Available data:
*** Block opens ***

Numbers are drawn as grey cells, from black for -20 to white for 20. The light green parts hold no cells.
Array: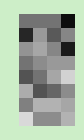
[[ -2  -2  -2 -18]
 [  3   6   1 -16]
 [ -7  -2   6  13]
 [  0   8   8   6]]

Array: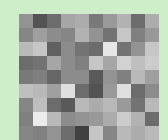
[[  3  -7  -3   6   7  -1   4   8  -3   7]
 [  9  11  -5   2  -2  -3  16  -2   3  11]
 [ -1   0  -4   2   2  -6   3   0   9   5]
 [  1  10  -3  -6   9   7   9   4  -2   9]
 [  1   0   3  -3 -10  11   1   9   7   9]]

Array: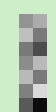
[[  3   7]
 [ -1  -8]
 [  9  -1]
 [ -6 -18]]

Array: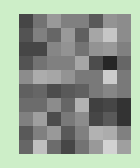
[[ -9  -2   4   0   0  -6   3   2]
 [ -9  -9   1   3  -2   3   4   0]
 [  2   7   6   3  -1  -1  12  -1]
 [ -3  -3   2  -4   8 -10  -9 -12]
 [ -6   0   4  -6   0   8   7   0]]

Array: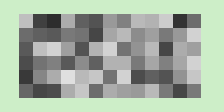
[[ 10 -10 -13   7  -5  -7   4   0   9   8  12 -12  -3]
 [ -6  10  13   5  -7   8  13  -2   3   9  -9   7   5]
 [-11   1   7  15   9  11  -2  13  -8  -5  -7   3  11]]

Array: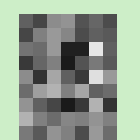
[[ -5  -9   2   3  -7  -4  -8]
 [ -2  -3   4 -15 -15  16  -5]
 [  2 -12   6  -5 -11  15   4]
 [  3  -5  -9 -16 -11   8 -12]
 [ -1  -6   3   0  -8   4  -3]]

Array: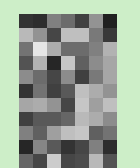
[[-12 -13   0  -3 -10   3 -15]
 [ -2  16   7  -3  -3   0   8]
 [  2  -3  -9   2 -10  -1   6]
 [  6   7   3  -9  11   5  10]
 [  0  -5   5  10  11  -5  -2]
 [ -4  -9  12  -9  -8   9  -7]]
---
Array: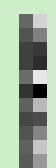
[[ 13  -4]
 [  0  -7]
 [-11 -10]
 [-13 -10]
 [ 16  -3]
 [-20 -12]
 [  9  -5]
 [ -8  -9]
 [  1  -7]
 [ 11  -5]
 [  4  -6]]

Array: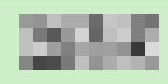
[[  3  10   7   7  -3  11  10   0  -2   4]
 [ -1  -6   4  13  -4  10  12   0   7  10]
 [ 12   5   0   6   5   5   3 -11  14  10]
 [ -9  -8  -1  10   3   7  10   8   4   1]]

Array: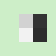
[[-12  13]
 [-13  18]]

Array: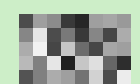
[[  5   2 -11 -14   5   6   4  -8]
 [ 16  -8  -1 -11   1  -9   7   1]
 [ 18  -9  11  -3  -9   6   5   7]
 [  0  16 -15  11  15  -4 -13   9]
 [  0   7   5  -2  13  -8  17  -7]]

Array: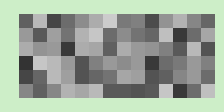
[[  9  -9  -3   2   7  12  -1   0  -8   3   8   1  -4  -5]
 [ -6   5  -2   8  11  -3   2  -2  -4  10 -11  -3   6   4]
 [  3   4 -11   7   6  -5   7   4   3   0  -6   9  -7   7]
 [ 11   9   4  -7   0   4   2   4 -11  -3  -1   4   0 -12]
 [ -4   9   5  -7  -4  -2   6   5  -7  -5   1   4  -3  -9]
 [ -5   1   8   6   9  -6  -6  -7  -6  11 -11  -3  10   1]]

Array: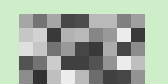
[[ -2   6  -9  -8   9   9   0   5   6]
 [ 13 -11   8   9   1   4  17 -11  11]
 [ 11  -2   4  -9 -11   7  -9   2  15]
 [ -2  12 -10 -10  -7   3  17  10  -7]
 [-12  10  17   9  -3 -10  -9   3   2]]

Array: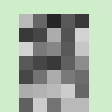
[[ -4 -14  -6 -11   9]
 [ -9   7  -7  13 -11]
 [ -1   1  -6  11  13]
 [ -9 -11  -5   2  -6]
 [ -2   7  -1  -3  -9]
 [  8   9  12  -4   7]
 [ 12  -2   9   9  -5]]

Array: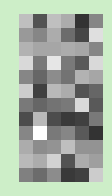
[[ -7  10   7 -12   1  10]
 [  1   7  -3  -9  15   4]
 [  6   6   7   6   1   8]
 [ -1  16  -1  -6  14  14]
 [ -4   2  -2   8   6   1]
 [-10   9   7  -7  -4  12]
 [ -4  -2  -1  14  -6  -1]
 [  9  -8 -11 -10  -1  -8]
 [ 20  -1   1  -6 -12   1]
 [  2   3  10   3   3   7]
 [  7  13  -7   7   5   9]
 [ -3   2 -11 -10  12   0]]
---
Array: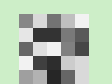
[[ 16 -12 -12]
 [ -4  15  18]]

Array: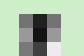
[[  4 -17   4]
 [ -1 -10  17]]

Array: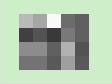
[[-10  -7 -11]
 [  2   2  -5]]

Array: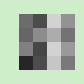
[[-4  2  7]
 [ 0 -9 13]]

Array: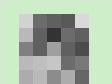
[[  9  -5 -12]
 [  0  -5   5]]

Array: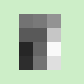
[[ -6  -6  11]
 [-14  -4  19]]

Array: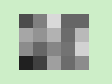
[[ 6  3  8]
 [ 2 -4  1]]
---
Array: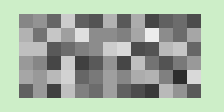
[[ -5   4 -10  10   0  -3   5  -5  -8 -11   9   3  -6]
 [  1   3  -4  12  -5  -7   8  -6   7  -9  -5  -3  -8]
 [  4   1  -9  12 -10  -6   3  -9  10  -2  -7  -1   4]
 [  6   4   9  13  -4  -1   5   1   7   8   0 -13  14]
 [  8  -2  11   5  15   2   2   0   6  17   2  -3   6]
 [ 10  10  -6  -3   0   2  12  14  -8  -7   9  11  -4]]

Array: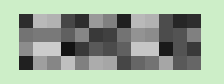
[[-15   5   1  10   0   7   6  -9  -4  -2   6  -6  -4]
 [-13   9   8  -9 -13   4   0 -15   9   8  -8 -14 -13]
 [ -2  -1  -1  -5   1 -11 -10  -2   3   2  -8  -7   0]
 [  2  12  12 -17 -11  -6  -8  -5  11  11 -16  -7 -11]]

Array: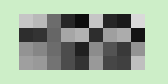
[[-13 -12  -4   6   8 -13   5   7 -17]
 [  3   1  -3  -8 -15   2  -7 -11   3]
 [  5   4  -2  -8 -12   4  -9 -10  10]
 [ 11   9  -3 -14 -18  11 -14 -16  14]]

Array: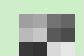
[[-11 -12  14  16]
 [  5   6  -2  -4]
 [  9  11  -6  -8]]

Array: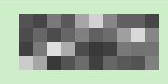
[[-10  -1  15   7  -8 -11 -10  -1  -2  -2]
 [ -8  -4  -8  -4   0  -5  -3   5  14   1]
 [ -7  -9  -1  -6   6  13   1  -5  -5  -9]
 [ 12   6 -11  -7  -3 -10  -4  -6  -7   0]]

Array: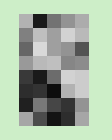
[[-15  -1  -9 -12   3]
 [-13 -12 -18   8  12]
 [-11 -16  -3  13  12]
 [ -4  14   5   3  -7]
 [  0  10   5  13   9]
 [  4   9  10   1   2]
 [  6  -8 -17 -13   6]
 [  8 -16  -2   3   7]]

*** Block closes ***

Task requirements: Reproduce each line of the records exactly, omitting any picture.

Output of the exercise:
Numbers are drawn as grey cells, from black for -20 to white for 20. The light green parts hold no cells.
Array:
[[ -2  -2  -2 -18]
 [  3   6   1 -16]
 [ -7  -2   6  13]
 [  0   8   8   6]]

Array:
[[  3  -7  -3   6   7  -1   4   8  -3   7]
 [  9  11  -5   2  -2  -3  16  -2   3  11]
 [ -1   0  -4   2   2  -6   3   0   9   5]
 [  1  10  -3  -6   9   7   9   4  -2   9]
 [  1   0   3  -3 -10  11   1   9   7   9]]

Array:
[[  3   7]
 [ -1  -8]
 [  9  -1]
 [ -6 -18]]

Array:
[[ -9  -2   4   0   0  -6   3   2]
 [ -9  -9   1   3  -2   3   4   0]
 [  2   7   6   3  -1  -1  12  -1]
 [ -3  -3   2  -4   8 -10  -9 -12]
 [ -6   0   4  -6   0   8   7   0]]

Array:
[[ 10 -10 -13   7  -5  -7   4   0   9   8  12 -12  -3]
 [ -6  10  13   5  -7   8  13  -2   3   9  -9   7   5]
 [-11   1   7  15   9  11  -2  13  -8  -5  -7   3  11]]

Array:
[[ -5  -9   2   3  -7  -4  -8]
 [ -2  -3   4 -15 -15  16  -5]
 [  2 -12   6  -5 -11  15   4]
 [  3  -5  -9 -16 -11   8 -12]
 [ -1  -6   3   0  -8   4  -3]]

Array:
[[-12 -13   0  -3 -10   3 -15]
 [ -2  16   7  -3  -3   0   8]
 [  2  -3  -9   2 -10  -1   6]
 [  6   7   3  -9  11   5  10]
 [  0  -5   5  10  11  -5  -2]
 [ -4  -9  12  -9  -8   9  -7]]
---
Array:
[[ 13  -4]
 [  0  -7]
 [-11 -10]
 [-13 -10]
 [ 16  -3]
 [-20 -12]
 [  9  -5]
 [ -8  -9]
 [  1  -7]
 [ 11  -5]
 [  4  -6]]

Array:
[[  3  10   7   7  -3  11  10   0  -2   4]
 [ -1  -6   4  13  -4  10  12   0   7  10]
 [ 12   5   0   6   5   5   3 -11  14  10]
 [ -9  -8  -1  10   3   7  10   8   4   1]]

Array:
[[-12  13]
 [-13  18]]

Array:
[[  5   2 -11 -14   5   6   4  -8]
 [ 16  -8  -1 -11   1  -9   7   1]
 [ 18  -9  11  -3  -9   6   5   7]
 [  0  16 -15  11  15  -4 -13   9]
 [  0   7   5  -2  13  -8  17  -7]]

Array:
[[  9  -9  -3   2   7  12  -1   0  -8   3   8   1  -4  -5]
 [ -6   5  -2   8  11  -3   2  -2  -4  10 -11  -3   6   4]
 [  3   4 -11   7   6  -5   7   4   3   0  -6   9  -7   7]
 [ 11   9   4  -7   0   4   2   4 -11  -3  -1   4   0 -12]
 [ -4   9   5  -7  -4  -2   6   5  -7  -5   1   4  -3  -9]
 [ -5   1   8   6   9  -6  -6  -7  -6  11 -11  -3  10   1]]

Array:
[[ -2   6  -9  -8   9   9   0   5   6]
 [ 13 -11   8   9   1   4  17 -11  11]
 [ 11  -2   4  -9 -11   7  -9   2  15]
 [ -2  12 -10 -10  -7   3  17  10  -7]
 [-12  10  17   9  -3 -10  -9   3   2]]

Array:
[[ -4 -14  -6 -11   9]
 [ -9   7  -7  13 -11]
 [ -1   1  -6  11  13]
 [ -9 -11  -5   2  -6]
 [ -2   7  -1  -3  -9]
 [  8   9  12  -4   7]
 [ 12  -2   9   9  -5]]

Array:
[[ -7  10   7 -12   1  10]
 [  1   7  -3  -9  15   4]
 [  6   6   7   6   1   8]
 [ -1  16  -1  -6  14  14]
 [ -4   2  -2   8   6   1]
 [-10   9   7  -7  -4  12]
 [ -4  -2  -1  14  -6  -1]
 [  9  -8 -11 -10  -1  -8]
 [ 20  -1   1  -6 -12   1]
 [  2   3  10   3   3   7]
 [  7  13  -7   7   5   9]
 [ -3   2 -11 -10  12   0]]
---
Array:
[[ 16 -12 -12]
 [ -4  15  18]]

Array:
[[  4 -17   4]
 [ -1 -10  17]]

Array:
[[-10  -7 -11]
 [  2   2  -5]]

Array:
[[-4  2  7]
 [ 0 -9 13]]

Array:
[[  9  -5 -12]
 [  0  -5   5]]

Array:
[[ -6  -6  11]
 [-14  -4  19]]

Array:
[[ 6  3  8]
 [ 2 -4  1]]
---
Array:
[[ -5   4 -10  10   0  -3   5  -5  -8 -11   9   3  -6]
 [  1   3  -4  12  -5  -7   8  -6   7  -9  -5  -3  -8]
 [  4   1  -9  12 -10  -6   3  -9  10  -2  -7  -1   4]
 [  6   4   9  13  -4  -1   5   1   7   8   0 -13  14]
 [  8  -2  11   5  15   2   2   0   6  17   2  -3   6]
 [ 10  10  -6  -3   0   2  12  14  -8  -7   9  11  -4]]

Array:
[[-15   5   1  10   0   7   6  -9  -4  -2   6  -6  -4]
 [-13   9   8  -9 -13   4   0 -15   9   8  -8 -14 -13]
 [ -2  -1  -1  -5   1 -11 -10  -2   3   2  -8  -7   0]
 [  2  12  12 -17 -11  -6  -8  -5  11  11 -16  -7 -11]]

Array:
[[-13 -12  -4   6   8 -13   5   7 -17]
 [  3   1  -3  -8 -15   2  -7 -11   3]
 [  5   4  -2  -8 -12   4  -9 -10  10]
 [ 11   9  -3 -14 -18  11 -14 -16  14]]

Array:
[[-11 -12  14  16]
 [  5   6  -2  -4]
 [  9  11  -6  -8]]

Array:
[[-10  -1  15   7  -8 -11 -10  -1  -2  -2]
 [ -8  -4  -8  -4   0  -5  -3   5  14   1]
 [ -7  -9  -1  -6   6  13   1  -5  -5  -9]
 [ 12   6 -11  -7  -3 -10  -4  -6  -7   0]]

Array:
[[-15  -1  -9 -12   3]
 [-13 -12 -18   8  12]
 [-11 -16  -3  13  12]
 [ -4  14   5   3  -7]
 [  0  10   5  13   9]
 [  4   9  10   1   2]
 [  6  -8 -17 -13   6]
 [  8 -16  -2   3   7]]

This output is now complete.